Below are the code and all the weights of a small trained network. Each question names an input and a class and asks about switching units off, where a switched-off unit gives its printed mean instead of its output.

import numpy as np


def w(rows, s, z=0):
    codes = np.array(rows[::2]) - 128.0
    scale = np.full(codes.shape[1], s)
    scale[-1] = z or s
    return codes * scale


def f(y):
    return np.maximum(y, 0)


def log_softmax(a):
    a = a - a.max(-1, keepdims=True)
    return a - np.log(np.exp(a).sum(-1, keepdims=True))


def net(x, mask):
    res = np.array(x, float).reshape(1, 7) / 4 @ E
    y = f(res @ A[0][:, :-1].T + A[0][:, -1])
    res = res + np.where(mask, y, B[0][:, -1]) @ B[0][:, :-1]
    return log_softmax(res[-1] @ U[:, :-1].T + U[:, -1])


A, B = {}, {}
E = w([
[105,157,178,143,120,147,117,130,166,69],'x0',
[175,126,104,158,176,99,86,126,118,85],'x1',
[207,202,98,43,173,28,130,225,122,83],'x2',
[157,72,118,163,103,194,55,98,124,66],'x3',
[108,115,50,197,165,75,127,99,53,112],'x4',
[88,232,61,131,60,123,74,2,110,195],'x5',
[77,182,146,117,98,91,79,93,38,87],'x6',
],0.0065)
A[0] = w([
[109,141,143,109,126,65,85,153,47,66,157],'n0',
[155,133,7,187,153,91,96,99,81,119,255],'n1',
[59,195,124,163,87,110,147,106,96,144,96],'n2',
[128,195,93,67,79,157,120,96,159,190,119],'n3',
[123,91,140,181,115,228,73,84,140,82,164],'n4',
[125,111,76,153,126,134,139,79,98,223,30],'n5',
],0.014,0.0042)
B[0] = w([
[195,147,79,171,145,106,77,115,89,145,205],'n0',
[161,160,145,161,102,115,12,99,63,106,247],'n1',
[44,143,133,91,127,120,168,72,154,129,206],'n2',
[124,52,142,187,108,170,93,119,104,114,225],'n3',
[76,81,148,164,70,173,105,87,133,181,238],'n4',
[207,152,120,125,164,109,107,188,126,101,197],'n5',
],0.011,0.013)
U = w([
[28,171,132,105,117,121,183,82,108,144,2],'0',
[194,189,107,144,157,91,81,146,50,59,177],'1',
[181,96,158,93,177,167,202,254,172,115,214],'2',
[100,99,144,196,69,182,79,68,81,172,207],'3',
],0.0069,0.0027)

Each question gives the input, the list of numbers given to net, and the class t.
The units are the neurons (one row each of A and B). Each row of codes is followed by its name. A weight is (code - 128) times the scale printed after its matrix; where a second scale follows, it is the last column's (A, B and U).
mask holds one flag per neuron, in row order. A switched-off neuron (its flag False) gives its mean, the last column of its row in B, instead of its output. The means were averaged over made-up inputs and are rounded, as every weight is.
A unit's drop is (log p(t) with every unit on - log p(t) with that unit switched off) / (log p(t) with every unit on - log p(t) with every unit switched off).
The circuit of an input: a set's keep is (log p(t) with only the set's units on - log p(t) with every unit switched off) / (log p(t) with every unit on - log p(t) with every unit switched off). Starting from all 6 units, units are removed one at a time, each time the one whose removal leaves the highest keep (on an exact tie, the one counted first), for as long as the keep stays at least 0.8.
units of the circuit, in order: the units of the circuit, biggest drop first
k most important neurons: the k neurons with the biggest drops, biggest first
drop of u: that unit's drop, to one decimal
input [3,8,2,0,-7,-6,3], class 2: units of the circuit, in order => (n1)
input [2,0,4,6,-1,-1,4], class 1: 2 most important neurons => (n3 n0)
input [3,2,-5,-7,-4,-3,3], class 2: units of the circuit, in order => (n1 n4)
input [4,4,-4,-4,7,5,4], class 1: 3 most important neurons => (n5 n1 n4)
input [-8,-8,0,-3,5,-1,3], class 1: 2 most important neurons => (n4 n5)
input [-3,3,-1,-8,1,5,-1], class 1: 2 most important neurons => (n4 n5)
input [7,7,-2,-1,3,-7,-6], class 2: 2 most important neurons => (n1 n3)
input [-8,-1,-1,-2,5,8,-5], class 1: 2 most important neurons => (n5 n4)
input [4,8,-4,-6,0,-7,7], class 1: 2 most important neurons => (n4 n0)
input [7,6,-4,-6,1,-8,7], class 1: 3 most important neurons => (n4 n0 n3)
input [-4,1,3,6,-3,-4,-1], class 2: drop of n1 => 0.6
input [-5,-1,-5,-5,3,-3,-4], class 2: drop of n0 => 0.1
input [7,5,4,-7,-5,1,-6], class 2: drop of n4 => 0.1
input [6,4,5,-1,-5,-4,-5], class 2: units of the circuit, in order => (n1)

---

◆ **PROMPT**
Print every line of the material above exactly.

◆ **EXERCISE RESULT**
Below are the code and all the weights of a small trained network. Each question names an input and a class and asks about switching units off, where a switched-off unit gives its printed mean instead of its output.

import numpy as np


def w(rows, s, z=0):
    codes = np.array(rows[::2]) - 128.0
    scale = np.full(codes.shape[1], s)
    scale[-1] = z or s
    return codes * scale


def f(y):
    return np.maximum(y, 0)


def log_softmax(a):
    a = a - a.max(-1, keepdims=True)
    return a - np.log(np.exp(a).sum(-1, keepdims=True))


def net(x, mask):
    res = np.array(x, float).reshape(1, 7) / 4 @ E
    y = f(res @ A[0][:, :-1].T + A[0][:, -1])
    res = res + np.where(mask, y, B[0][:, -1]) @ B[0][:, :-1]
    return log_softmax(res[-1] @ U[:, :-1].T + U[:, -1])


A, B = {}, {}
E = w([
[105,157,178,143,120,147,117,130,166,69],'x0',
[175,126,104,158,176,99,86,126,118,85],'x1',
[207,202,98,43,173,28,130,225,122,83],'x2',
[157,72,118,163,103,194,55,98,124,66],'x3',
[108,115,50,197,165,75,127,99,53,112],'x4',
[88,232,61,131,60,123,74,2,110,195],'x5',
[77,182,146,117,98,91,79,93,38,87],'x6',
],0.0065)
A[0] = w([
[109,141,143,109,126,65,85,153,47,66,157],'n0',
[155,133,7,187,153,91,96,99,81,119,255],'n1',
[59,195,124,163,87,110,147,106,96,144,96],'n2',
[128,195,93,67,79,157,120,96,159,190,119],'n3',
[123,91,140,181,115,228,73,84,140,82,164],'n4',
[125,111,76,153,126,134,139,79,98,223,30],'n5',
],0.014,0.0042)
B[0] = w([
[195,147,79,171,145,106,77,115,89,145,205],'n0',
[161,160,145,161,102,115,12,99,63,106,247],'n1',
[44,143,133,91,127,120,168,72,154,129,206],'n2',
[124,52,142,187,108,170,93,119,104,114,225],'n3',
[76,81,148,164,70,173,105,87,133,181,238],'n4',
[207,152,120,125,164,109,107,188,126,101,197],'n5',
],0.011,0.013)
U = w([
[28,171,132,105,117,121,183,82,108,144,2],'0',
[194,189,107,144,157,91,81,146,50,59,177],'1',
[181,96,158,93,177,167,202,254,172,115,214],'2',
[100,99,144,196,69,182,79,68,81,172,207],'3',
],0.0069,0.0027)

Each question gives the input, the list of numbers given to net, and the class t.
The units are the neurons (one row each of A and B). Each row of codes is followed by its name. A weight is (code - 128) times the scale printed after its matrix; where a second scale follows, it is the last column's (A, B and U).
mask holds one flag per neuron, in row order. A switched-off neuron (its flag False) gives its mean, the last column of its row in B, instead of its output. The means were averaged over made-up inputs and are rounded, as every weight is.
A unit's drop is (log p(t) with every unit on - log p(t) with that unit switched off) / (log p(t) with every unit on - log p(t) with every unit switched off).
The circuit of an input: a set's keep is (log p(t) with only the set's units on - log p(t) with every unit switched off) / (log p(t) with every unit on - log p(t) with every unit switched off). Starting from all 6 units, units are removed one at a time, each time the one whose removal leaves the highest keep (on an exact tie, the one counted first), for as long as the keep stays at least 0.8.
units of the circuit, in order: the units of the circuit, biggest drop first
k most important neurons: the k neurons with the biggest drops, biggest first
drop of u: that unit's drop, to one decimal
input [3,8,2,0,-7,-6,3], class 2: units of the circuit, in order => (n1)
input [2,0,4,6,-1,-1,4], class 1: 2 most important neurons => (n3 n0)
input [3,2,-5,-7,-4,-3,3], class 2: units of the circuit, in order => (n1 n4)
input [4,4,-4,-4,7,5,4], class 1: 3 most important neurons => (n5 n1 n4)
input [-8,-8,0,-3,5,-1,3], class 1: 2 most important neurons => (n4 n5)
input [-3,3,-1,-8,1,5,-1], class 1: 2 most important neurons => (n4 n5)
input [7,7,-2,-1,3,-7,-6], class 2: 2 most important neurons => (n1 n3)
input [-8,-1,-1,-2,5,8,-5], class 1: 2 most important neurons => (n5 n4)
input [4,8,-4,-6,0,-7,7], class 1: 2 most important neurons => (n4 n0)
input [7,6,-4,-6,1,-8,7], class 1: 3 most important neurons => (n4 n0 n3)
input [-4,1,3,6,-3,-4,-1], class 2: drop of n1 => 0.6
input [-5,-1,-5,-5,3,-3,-4], class 2: drop of n0 => 0.1
input [7,5,4,-7,-5,1,-6], class 2: drop of n4 => 0.1
input [6,4,5,-1,-5,-4,-5], class 2: units of the circuit, in order => (n1)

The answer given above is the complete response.